TASK STATEMENT => Find each line in the records below that contains the word "degrees", and copy it out.

--*--

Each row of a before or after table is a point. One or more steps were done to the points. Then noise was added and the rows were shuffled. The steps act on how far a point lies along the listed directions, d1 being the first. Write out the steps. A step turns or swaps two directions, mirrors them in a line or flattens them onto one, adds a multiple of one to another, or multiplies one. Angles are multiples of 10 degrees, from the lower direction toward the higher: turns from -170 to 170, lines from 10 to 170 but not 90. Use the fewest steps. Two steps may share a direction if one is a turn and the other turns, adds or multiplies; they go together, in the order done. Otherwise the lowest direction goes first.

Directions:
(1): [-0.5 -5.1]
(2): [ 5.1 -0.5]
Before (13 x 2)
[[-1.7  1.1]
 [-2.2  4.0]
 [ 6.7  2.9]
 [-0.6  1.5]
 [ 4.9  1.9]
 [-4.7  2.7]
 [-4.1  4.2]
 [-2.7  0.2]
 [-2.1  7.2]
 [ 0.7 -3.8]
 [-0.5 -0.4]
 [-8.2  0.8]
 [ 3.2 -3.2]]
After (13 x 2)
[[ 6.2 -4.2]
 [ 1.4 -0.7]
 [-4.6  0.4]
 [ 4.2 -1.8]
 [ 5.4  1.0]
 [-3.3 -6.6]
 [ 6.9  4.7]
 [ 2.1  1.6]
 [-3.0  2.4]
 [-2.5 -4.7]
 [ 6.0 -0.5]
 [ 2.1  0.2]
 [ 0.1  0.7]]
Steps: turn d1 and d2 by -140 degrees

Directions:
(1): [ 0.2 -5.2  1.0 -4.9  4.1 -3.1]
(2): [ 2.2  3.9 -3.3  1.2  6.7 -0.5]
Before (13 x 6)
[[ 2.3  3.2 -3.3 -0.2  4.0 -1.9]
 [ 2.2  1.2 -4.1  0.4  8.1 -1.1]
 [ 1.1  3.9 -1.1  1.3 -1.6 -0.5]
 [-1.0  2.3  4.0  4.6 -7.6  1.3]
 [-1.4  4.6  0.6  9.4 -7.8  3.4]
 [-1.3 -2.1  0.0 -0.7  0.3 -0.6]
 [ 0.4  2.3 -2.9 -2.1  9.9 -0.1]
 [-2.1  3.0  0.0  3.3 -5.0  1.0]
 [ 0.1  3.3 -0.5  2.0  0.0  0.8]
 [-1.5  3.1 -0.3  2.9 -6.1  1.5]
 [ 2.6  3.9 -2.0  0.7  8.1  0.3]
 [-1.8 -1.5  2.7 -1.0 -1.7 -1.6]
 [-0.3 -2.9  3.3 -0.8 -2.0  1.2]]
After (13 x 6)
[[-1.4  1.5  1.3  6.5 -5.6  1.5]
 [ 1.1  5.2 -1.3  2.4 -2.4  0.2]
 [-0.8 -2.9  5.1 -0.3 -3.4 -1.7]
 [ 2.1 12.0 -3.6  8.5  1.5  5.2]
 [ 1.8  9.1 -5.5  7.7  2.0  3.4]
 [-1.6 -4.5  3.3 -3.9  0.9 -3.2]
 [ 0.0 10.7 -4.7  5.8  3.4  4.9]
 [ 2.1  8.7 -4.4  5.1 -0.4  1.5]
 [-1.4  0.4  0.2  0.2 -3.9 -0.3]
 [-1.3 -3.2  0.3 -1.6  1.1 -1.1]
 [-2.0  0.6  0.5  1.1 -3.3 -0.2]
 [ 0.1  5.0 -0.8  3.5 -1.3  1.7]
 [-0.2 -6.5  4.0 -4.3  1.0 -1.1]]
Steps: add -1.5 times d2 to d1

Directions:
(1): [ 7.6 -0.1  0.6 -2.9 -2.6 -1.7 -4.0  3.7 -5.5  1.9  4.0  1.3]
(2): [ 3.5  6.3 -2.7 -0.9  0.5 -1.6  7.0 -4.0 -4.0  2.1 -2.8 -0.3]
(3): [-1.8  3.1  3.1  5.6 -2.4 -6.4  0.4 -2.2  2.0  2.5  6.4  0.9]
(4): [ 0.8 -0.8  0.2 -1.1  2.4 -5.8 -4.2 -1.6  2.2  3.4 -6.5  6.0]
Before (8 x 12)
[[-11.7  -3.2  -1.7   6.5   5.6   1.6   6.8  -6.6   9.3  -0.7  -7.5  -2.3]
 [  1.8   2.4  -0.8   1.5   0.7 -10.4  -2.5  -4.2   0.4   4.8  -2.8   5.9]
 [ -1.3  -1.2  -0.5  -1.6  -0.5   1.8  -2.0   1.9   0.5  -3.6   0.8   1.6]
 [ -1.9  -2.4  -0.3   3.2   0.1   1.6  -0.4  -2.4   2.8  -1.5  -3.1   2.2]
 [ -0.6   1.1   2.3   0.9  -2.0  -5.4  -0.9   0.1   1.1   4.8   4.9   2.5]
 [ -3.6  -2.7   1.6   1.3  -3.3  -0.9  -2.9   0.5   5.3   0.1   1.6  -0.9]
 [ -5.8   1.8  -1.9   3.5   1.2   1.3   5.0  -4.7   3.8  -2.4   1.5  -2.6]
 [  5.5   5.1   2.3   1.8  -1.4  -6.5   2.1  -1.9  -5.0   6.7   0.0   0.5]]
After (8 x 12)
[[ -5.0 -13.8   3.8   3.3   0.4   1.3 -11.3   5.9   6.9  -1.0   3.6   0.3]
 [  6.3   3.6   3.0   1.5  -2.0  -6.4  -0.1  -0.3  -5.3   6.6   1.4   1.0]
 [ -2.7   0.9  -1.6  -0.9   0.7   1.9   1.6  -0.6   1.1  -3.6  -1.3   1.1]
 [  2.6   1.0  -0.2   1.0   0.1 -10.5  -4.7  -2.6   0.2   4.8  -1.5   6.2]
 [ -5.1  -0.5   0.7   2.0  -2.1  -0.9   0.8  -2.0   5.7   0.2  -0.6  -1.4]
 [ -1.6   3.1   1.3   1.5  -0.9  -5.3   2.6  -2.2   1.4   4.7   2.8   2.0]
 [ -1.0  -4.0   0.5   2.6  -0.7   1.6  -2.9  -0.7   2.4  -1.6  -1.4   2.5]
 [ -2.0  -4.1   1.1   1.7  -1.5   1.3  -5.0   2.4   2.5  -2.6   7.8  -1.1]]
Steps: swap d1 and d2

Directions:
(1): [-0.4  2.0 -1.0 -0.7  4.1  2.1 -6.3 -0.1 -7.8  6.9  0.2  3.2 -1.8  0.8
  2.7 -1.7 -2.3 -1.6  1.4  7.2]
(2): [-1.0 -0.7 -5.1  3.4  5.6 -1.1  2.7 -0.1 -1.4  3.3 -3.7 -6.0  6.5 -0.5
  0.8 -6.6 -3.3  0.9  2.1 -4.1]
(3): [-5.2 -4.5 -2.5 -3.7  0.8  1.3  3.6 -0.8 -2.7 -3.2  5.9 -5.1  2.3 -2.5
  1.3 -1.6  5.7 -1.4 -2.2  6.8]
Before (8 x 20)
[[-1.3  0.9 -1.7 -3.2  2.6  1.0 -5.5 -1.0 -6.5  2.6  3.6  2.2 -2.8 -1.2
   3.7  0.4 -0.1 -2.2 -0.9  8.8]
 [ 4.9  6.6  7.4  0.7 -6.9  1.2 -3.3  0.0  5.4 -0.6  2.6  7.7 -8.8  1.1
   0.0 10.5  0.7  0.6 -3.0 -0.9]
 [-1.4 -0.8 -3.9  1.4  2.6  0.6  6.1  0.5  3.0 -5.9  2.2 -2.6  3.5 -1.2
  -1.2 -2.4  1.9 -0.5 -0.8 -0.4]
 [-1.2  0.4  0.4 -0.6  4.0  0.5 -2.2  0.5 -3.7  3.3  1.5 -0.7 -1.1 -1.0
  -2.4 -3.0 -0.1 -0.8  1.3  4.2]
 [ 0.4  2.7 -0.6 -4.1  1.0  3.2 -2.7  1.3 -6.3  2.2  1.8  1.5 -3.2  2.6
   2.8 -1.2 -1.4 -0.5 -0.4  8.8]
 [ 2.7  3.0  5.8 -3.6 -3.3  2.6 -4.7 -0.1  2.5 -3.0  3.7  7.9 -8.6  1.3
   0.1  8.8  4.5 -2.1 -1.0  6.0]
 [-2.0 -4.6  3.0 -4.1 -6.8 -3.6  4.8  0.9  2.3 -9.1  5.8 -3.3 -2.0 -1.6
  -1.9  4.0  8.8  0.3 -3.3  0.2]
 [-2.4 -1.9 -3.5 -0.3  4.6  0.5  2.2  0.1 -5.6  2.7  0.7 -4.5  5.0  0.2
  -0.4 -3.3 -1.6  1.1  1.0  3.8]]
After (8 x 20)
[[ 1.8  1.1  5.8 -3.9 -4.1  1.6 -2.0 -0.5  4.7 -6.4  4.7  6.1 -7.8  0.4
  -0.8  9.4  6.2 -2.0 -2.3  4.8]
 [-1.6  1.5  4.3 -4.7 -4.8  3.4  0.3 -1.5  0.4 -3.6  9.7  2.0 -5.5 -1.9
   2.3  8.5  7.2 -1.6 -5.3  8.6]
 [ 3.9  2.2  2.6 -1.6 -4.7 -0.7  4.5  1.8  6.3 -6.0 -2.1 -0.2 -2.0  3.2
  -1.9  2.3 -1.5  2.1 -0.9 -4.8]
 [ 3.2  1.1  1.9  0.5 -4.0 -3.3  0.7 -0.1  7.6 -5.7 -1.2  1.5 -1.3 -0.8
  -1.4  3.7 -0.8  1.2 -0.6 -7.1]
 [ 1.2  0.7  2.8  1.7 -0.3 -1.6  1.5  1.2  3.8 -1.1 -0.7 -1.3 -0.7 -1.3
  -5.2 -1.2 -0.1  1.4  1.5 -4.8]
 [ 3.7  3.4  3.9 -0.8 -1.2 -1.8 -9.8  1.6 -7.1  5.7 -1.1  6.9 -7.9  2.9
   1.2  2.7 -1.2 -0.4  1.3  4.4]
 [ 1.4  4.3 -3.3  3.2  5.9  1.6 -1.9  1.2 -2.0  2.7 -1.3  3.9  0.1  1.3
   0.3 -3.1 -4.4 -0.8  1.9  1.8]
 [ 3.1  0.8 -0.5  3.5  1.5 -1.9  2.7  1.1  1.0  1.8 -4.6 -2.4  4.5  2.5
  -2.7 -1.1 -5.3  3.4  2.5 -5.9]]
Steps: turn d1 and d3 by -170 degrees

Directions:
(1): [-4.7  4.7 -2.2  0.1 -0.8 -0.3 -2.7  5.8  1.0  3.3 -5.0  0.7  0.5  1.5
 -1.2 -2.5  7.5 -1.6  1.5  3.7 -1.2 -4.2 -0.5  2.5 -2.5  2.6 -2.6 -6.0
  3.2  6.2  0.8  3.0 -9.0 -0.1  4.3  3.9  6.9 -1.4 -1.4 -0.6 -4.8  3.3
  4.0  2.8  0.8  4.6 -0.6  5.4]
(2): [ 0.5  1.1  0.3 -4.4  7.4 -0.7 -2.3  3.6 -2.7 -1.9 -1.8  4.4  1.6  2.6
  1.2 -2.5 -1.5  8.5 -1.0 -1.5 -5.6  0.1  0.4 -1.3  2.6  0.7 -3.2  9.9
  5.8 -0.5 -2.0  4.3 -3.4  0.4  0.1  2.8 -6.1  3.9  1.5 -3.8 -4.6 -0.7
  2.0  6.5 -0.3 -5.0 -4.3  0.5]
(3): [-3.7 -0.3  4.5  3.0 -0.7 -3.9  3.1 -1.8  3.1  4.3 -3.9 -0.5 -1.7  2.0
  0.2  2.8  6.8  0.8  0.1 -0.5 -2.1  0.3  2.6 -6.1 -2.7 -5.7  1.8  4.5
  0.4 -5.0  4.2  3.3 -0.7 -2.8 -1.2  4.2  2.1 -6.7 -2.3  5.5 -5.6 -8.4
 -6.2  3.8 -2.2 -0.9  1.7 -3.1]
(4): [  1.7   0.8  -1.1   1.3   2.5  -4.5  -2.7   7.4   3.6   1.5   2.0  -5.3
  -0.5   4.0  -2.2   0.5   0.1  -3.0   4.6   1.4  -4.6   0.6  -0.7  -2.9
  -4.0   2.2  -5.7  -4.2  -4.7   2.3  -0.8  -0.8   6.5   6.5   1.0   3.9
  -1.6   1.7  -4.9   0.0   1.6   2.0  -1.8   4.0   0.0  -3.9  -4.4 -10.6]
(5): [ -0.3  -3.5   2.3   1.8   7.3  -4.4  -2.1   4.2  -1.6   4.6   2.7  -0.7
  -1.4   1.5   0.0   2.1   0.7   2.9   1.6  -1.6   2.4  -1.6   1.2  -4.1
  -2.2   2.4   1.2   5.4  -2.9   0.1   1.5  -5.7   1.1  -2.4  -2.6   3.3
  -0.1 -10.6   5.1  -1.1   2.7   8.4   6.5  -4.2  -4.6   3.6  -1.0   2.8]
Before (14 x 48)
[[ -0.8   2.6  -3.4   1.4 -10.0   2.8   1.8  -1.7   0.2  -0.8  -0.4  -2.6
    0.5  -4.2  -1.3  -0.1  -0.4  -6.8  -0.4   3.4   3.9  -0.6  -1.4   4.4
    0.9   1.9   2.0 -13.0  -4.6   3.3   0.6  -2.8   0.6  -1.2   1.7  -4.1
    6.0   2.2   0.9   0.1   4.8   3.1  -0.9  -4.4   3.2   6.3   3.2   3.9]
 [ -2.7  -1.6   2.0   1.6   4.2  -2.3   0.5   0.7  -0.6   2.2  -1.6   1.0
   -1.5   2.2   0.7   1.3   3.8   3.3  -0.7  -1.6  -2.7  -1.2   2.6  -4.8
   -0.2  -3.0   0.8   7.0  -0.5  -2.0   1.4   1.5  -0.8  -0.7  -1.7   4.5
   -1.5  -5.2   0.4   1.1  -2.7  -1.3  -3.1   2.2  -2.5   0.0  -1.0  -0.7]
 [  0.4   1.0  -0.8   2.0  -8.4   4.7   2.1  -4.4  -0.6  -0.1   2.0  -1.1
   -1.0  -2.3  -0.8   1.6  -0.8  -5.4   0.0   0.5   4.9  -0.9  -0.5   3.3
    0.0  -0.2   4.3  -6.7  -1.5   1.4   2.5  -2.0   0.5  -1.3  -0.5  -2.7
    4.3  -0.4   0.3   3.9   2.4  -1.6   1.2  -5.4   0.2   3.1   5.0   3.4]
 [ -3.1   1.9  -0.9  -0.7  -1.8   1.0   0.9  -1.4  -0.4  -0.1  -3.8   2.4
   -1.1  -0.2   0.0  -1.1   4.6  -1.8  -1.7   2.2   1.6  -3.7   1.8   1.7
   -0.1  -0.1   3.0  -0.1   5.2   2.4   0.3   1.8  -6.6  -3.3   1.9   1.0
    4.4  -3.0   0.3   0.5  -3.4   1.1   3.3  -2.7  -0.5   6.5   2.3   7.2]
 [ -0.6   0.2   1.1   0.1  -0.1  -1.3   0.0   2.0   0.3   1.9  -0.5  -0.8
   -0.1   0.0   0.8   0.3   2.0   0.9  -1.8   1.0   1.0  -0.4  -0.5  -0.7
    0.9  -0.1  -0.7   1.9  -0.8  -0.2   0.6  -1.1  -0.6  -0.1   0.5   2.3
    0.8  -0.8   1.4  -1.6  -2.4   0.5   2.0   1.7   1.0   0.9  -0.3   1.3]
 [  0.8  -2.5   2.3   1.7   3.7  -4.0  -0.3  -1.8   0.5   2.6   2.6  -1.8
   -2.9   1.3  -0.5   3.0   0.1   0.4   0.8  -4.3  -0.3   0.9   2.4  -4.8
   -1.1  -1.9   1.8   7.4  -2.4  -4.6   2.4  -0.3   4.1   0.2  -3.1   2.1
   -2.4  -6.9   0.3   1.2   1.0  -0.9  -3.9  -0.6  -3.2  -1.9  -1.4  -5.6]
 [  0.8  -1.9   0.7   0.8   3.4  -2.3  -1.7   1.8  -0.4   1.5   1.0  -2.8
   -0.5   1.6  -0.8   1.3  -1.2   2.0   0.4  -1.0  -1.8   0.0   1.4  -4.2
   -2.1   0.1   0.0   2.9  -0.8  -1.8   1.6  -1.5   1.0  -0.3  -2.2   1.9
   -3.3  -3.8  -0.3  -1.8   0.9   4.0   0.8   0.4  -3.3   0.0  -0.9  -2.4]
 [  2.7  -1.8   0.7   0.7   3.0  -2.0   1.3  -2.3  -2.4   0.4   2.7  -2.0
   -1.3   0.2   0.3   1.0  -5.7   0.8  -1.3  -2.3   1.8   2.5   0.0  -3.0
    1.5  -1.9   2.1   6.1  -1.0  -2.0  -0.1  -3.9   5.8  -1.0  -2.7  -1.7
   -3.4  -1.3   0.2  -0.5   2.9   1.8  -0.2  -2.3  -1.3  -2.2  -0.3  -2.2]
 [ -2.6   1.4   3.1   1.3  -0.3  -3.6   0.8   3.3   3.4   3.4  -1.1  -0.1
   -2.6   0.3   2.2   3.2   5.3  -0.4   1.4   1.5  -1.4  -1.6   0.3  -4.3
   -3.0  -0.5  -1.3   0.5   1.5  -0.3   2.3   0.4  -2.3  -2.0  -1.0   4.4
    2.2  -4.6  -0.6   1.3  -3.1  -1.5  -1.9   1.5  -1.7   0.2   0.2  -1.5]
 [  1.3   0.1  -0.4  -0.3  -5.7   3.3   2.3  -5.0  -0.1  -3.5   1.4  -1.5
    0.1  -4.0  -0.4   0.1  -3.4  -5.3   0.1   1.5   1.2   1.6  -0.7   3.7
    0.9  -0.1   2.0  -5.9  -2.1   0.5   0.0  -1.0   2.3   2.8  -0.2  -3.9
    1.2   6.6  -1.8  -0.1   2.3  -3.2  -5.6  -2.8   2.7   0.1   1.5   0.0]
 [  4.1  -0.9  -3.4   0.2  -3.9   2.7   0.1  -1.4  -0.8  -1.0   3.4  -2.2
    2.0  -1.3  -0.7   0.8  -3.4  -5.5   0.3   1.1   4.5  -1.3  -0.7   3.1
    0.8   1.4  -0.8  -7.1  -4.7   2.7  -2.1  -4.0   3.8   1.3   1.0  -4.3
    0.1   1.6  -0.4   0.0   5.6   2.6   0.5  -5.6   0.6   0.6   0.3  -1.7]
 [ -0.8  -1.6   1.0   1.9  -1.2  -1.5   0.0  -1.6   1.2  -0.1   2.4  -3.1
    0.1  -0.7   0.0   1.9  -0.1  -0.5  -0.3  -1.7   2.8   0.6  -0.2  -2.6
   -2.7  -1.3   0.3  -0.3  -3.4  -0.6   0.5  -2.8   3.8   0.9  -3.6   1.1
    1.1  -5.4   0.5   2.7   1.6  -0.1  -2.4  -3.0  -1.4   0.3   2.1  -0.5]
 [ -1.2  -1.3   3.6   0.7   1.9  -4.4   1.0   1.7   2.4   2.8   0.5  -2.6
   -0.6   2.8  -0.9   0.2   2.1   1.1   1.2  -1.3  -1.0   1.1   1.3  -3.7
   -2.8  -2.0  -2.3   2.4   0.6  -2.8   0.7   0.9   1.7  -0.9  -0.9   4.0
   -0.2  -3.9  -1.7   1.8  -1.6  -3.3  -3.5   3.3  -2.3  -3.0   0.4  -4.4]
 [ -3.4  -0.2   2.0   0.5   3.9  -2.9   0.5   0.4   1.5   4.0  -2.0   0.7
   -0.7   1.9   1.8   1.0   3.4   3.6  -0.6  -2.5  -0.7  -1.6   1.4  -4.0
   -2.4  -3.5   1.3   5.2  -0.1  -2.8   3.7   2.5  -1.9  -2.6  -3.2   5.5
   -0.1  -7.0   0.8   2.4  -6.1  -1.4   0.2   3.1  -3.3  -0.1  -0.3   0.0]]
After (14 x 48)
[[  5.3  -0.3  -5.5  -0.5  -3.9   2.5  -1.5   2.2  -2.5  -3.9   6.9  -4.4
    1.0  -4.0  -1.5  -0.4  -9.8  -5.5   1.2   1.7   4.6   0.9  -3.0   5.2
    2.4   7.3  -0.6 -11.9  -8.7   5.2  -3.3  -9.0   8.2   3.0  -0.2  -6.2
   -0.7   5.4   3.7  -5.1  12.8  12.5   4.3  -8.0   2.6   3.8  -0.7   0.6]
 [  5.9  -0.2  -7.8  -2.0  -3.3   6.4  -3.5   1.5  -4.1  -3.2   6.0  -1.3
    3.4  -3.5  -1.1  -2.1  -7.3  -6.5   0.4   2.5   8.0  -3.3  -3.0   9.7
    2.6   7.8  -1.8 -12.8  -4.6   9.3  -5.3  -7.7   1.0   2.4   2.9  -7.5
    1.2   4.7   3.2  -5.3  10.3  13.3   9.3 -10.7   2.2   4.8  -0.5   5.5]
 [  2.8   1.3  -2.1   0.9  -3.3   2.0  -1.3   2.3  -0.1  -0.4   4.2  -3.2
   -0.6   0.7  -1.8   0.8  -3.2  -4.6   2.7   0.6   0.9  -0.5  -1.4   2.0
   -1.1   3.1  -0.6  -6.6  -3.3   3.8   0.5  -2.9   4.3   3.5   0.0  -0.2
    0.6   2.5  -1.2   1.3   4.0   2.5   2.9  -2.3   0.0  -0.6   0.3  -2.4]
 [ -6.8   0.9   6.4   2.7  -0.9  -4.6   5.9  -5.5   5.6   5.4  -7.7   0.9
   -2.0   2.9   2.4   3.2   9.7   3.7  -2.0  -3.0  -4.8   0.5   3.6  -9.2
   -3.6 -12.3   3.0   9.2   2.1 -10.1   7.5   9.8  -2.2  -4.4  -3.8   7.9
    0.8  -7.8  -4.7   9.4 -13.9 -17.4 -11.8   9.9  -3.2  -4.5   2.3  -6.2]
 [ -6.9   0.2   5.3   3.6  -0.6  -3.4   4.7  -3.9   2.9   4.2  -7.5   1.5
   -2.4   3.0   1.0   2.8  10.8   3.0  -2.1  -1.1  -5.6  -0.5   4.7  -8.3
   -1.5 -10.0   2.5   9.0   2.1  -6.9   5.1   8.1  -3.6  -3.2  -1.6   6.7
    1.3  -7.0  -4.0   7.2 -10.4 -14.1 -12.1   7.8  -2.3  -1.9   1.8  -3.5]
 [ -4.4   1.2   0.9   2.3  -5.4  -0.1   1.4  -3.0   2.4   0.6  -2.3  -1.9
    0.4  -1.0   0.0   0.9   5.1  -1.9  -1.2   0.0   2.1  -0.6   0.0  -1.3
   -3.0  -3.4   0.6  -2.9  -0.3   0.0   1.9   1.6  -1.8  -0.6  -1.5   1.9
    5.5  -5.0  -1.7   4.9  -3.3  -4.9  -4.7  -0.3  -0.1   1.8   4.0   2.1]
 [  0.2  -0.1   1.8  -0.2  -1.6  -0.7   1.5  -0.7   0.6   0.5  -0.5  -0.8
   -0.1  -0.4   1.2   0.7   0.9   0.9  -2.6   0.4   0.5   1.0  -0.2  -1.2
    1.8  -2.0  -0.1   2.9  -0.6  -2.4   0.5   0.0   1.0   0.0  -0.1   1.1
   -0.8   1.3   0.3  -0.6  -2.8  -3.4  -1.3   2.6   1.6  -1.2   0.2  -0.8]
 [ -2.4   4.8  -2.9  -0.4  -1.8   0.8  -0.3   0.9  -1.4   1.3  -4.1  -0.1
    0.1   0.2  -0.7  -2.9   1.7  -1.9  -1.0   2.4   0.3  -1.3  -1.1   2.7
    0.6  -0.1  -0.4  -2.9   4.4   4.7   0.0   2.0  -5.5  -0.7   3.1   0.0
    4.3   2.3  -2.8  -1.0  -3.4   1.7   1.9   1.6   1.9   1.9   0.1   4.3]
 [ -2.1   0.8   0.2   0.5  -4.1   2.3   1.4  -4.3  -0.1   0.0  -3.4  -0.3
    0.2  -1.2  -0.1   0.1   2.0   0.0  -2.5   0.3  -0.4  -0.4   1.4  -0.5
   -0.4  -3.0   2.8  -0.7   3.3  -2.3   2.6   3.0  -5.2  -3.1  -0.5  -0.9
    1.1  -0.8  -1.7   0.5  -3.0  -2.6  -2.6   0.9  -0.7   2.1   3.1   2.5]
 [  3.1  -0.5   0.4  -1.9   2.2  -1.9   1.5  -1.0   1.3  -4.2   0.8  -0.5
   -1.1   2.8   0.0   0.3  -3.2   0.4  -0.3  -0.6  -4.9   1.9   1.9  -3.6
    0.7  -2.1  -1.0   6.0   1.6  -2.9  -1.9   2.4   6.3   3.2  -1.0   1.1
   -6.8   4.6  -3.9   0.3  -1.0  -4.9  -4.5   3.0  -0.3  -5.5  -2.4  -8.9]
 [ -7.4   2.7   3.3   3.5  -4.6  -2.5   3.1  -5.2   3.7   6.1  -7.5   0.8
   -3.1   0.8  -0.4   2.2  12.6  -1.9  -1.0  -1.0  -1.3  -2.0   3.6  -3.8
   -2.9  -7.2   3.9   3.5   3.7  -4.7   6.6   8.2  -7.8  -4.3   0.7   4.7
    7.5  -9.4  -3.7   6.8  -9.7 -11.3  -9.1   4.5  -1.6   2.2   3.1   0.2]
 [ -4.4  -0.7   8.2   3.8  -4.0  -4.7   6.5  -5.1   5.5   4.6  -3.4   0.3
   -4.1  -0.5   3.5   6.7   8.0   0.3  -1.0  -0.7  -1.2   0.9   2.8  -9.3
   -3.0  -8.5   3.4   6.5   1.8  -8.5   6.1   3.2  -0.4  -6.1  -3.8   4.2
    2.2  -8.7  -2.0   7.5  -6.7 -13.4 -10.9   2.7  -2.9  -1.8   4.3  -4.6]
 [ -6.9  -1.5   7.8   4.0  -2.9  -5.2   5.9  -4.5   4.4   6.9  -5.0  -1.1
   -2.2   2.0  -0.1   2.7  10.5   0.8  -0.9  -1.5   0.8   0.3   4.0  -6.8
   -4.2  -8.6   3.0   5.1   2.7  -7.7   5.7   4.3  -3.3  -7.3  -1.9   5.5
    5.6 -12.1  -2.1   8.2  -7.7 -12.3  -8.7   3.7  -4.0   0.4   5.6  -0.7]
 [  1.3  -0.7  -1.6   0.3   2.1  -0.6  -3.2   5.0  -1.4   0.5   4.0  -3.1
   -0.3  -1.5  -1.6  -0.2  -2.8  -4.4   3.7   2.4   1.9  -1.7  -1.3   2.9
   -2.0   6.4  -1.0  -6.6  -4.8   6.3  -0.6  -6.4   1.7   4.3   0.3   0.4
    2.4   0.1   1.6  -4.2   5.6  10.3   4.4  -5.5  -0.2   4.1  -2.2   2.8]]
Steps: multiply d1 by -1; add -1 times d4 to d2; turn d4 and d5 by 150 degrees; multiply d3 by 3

--*--

RESPONSE TO THIS TASK =>
Each row of a before or after table is a point. One or more steps were done to the points. Then noise was added and the rows were shuffled. The steps act on how far a point lies along the listed directions, d1 being the first. Write out the steps. A step turns or swaps two directions, mirrors them in a line or flattens them onto one, adds a multiple of one to another, or multiplies one. Angles are multiples of 10 degrees, from the lower direction toward the higher: turns from -170 to 170, lines from 10 to 170 but not 90. Use the fewest steps. Two steps may share a direction if one is a turn and the other turns, adds or multiplies; they go together, in the order done. Otherwise the lowest direction goes first.
Steps: turn d1 and d2 by -140 degrees
Steps: turn d1 and d3 by -170 degrees
Steps: multiply d1 by -1; add -1 times d4 to d2; turn d4 and d5 by 150 degrees; multiply d3 by 3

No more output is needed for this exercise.